*Exercise*: Only lines containing "codes" belong in the answer, each copied from the entries below.

BEGIN

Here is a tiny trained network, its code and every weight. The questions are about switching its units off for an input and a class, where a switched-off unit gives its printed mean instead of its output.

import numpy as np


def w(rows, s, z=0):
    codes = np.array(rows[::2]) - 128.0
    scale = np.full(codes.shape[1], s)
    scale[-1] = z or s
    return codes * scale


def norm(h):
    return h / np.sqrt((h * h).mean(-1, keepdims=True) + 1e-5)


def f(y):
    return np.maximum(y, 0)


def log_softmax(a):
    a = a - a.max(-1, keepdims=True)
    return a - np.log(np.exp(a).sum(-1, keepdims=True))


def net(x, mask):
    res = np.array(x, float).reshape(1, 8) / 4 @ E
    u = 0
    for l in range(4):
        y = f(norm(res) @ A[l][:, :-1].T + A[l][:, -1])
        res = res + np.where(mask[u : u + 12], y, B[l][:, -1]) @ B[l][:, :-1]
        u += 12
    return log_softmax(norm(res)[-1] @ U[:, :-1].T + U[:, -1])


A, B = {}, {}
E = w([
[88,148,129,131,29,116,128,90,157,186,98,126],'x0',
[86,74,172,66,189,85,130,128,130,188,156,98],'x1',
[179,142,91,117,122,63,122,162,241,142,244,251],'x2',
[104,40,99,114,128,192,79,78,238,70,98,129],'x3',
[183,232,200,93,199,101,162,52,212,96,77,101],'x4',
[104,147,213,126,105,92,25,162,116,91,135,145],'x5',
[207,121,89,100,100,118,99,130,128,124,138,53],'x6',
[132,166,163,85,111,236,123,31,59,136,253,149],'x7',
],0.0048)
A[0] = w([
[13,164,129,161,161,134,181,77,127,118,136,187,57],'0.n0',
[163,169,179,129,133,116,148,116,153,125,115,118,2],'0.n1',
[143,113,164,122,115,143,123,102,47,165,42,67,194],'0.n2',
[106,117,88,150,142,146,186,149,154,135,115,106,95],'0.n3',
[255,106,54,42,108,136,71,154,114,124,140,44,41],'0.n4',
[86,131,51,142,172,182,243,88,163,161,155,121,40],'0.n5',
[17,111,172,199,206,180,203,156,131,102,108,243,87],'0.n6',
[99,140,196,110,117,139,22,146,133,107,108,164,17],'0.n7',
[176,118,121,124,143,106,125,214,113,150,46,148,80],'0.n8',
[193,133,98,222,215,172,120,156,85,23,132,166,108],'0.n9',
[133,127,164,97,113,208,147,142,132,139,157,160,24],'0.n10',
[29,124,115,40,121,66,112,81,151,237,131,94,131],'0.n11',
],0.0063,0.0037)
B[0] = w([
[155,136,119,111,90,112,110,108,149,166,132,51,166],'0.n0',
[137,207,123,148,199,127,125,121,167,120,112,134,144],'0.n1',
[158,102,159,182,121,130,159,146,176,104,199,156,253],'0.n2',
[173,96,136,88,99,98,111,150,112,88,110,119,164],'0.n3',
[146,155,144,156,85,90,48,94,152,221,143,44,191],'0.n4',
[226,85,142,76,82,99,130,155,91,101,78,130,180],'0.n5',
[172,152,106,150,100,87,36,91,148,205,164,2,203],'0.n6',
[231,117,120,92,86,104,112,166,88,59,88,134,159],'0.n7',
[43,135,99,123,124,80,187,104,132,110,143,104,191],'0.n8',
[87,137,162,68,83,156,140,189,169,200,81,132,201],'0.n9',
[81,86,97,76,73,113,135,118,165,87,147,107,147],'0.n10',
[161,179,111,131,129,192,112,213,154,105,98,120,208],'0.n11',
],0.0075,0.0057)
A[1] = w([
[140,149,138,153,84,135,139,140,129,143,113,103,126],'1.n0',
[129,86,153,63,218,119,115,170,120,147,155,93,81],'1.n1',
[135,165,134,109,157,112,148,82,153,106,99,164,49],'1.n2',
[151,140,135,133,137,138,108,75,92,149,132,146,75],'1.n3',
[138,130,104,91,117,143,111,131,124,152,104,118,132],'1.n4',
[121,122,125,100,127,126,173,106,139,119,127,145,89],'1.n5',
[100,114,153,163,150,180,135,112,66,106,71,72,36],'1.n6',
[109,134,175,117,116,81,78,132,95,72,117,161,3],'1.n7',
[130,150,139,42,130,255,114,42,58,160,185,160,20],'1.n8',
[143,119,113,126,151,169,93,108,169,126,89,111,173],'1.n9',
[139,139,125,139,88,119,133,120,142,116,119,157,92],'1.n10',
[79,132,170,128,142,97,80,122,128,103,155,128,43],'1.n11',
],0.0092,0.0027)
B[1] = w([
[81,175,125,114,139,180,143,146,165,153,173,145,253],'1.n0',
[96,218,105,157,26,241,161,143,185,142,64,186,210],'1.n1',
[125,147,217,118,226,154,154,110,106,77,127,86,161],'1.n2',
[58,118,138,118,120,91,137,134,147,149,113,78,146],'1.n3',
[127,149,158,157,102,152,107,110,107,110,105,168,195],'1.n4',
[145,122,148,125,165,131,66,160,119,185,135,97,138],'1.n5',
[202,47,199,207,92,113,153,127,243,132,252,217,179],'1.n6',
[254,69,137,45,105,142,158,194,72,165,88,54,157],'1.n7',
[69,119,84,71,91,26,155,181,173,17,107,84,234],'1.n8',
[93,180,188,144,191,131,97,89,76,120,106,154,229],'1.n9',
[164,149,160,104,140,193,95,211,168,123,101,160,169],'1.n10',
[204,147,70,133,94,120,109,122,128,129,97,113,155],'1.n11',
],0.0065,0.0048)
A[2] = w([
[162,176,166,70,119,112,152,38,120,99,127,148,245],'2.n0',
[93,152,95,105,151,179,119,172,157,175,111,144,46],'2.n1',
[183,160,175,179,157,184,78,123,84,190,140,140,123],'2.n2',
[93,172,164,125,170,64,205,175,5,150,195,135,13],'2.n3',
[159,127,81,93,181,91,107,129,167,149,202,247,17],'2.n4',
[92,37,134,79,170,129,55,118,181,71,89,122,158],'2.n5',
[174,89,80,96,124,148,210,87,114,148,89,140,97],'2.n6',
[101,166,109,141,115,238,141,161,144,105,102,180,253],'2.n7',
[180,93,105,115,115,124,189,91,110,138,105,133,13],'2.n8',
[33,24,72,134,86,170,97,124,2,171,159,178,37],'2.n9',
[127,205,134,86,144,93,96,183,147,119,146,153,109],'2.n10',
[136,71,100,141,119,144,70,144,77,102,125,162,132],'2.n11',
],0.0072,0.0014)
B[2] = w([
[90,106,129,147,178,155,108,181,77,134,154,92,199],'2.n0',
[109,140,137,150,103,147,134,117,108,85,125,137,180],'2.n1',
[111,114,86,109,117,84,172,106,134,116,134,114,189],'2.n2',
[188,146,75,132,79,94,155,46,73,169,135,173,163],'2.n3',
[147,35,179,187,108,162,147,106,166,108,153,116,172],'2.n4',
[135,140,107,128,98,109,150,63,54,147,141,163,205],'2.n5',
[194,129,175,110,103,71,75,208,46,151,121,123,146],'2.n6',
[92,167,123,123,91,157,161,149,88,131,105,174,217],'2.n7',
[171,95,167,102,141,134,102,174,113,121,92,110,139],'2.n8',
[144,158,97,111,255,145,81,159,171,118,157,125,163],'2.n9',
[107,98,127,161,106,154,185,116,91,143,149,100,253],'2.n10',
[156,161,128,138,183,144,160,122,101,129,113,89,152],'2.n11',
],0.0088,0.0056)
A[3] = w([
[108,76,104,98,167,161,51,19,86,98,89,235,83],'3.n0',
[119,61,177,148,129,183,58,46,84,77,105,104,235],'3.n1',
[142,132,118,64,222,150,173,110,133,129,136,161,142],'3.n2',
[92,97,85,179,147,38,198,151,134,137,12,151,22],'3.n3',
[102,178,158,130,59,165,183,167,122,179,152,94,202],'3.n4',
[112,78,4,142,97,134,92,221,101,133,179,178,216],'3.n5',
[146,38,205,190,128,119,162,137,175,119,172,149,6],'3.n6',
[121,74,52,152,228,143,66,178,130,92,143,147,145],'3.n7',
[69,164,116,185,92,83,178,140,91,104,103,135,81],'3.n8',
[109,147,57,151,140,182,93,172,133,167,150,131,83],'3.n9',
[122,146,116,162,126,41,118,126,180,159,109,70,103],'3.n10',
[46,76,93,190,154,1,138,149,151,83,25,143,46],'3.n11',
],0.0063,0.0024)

END

*Result*:
    codes = np.array(rows[::2]) - 128.0
    scale = np.full(codes.shape[1], s)
    return codes * scale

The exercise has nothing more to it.